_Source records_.

[-36.1  -2.9   8.1  20.2  35.5  61.0  74.0   9.5  44.3  41.9  70.5  74.2
  -7.5  53.3  14.3   9.6  21.2   4.3 -19.3 -60.0   9.6 -47.1 -37.7 -42.7
 -76.3 -82.5] : S
[-57.8 -32.2   8.1  13.7  -2.5   8.9  66.7  61.1  44.3  41.9  70.5  74.2
  -7.5  53.3  14.3   9.6 -36.1   4.3 -36.2 -21.0 -40.6 -21.3 -37.7 -42.7
 -76.3 -82.5] : D
[-36.1  -3.5   8.1  20.2  35.5  61.0  74.0  21.2  -7.5  41.9  70.5  74.2
  -7.5  53.3  14.3  11.8  21.2   4.3 -19.3 -60.0 -40.6 -21.3 -38.3 -56.3
 -76.3 -82.5] : U
[-36.1  -2.9   8.1  20.2  35.5  20.6 -47.0 -52.3 -11.9  15.8   7.2   5.5
  -7.5   5.5  14.3   9.6  21.2   5.5 -19.3  18.2  20.1 -21.3 -37.7 -32.4
  11.6   5.5] : B
[ 18.9  22.4   8.1  20.2  35.5  61.0  74.0  61.1  44.3  41.9  70.5  74.2
  -7.5  24.1 -45.5 -53.6 -11.3   4.3 -19.3 -60.0 -40.6 -21.3 -37.7 -42.7
 -71.6 -32.2] : N
[-36.1  -2.9   8.1  20.2  35.5  61.0  74.0  53.3  44.3  41.9  70.5  74.2
  -7.5  21.3  14.3   9.6  21.2   4.3 -19.3 -60.0 -51.5 -21.3 -37.7 -42.7
 -76.3 -82.5] : E
howmany B: [5.5]
4
howmany U: [21.2]
2
q: [-36.1  -2.9   8.1  20.2  35.5  61.0  74.0   9.5  44.3  41.9  70.5  74.2
  -7.5  53.3  14.3   9.6  21.2   4.3 -19.3 -60.0   9.6 -47.1 -37.7 -42.7
 -76.3 -82.5]
S
q: [-36.1  -3.5   8.1  20.2  35.5  61.0  74.0  21.2  -7.5  41.9  70.5  74.2
  -7.5  53.3  14.3  11.8  21.2   4.3 -19.3 -60.0 -40.6 -21.3 -38.3 -56.3
 -76.3 -82.5]
U

[-24.5  37.1 -24.5 -24.5] : M
[37.2 37.2 37.2  9.6] : C
[ 37.2 -45.4  23.2   9.6] : Y
q: [-24.5  37.1 -24.5 -24.5]
M
howmany M: [-24.5]
3
howmany C: [37.2]
3
Table of tags by key:
[37.1] -> J_915
[23.3] -> J_459
[37.2] -> J_667
[23.2] -> J_854
join C 3: 
J_667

_PROBLEM STATEMENT_. Which lines of the data above contain "howmany"? Copy each one.

_WORKED SOLUTION_.
howmany B: [5.5]
howmany U: [21.2]
howmany M: [-24.5]
howmany C: [37.2]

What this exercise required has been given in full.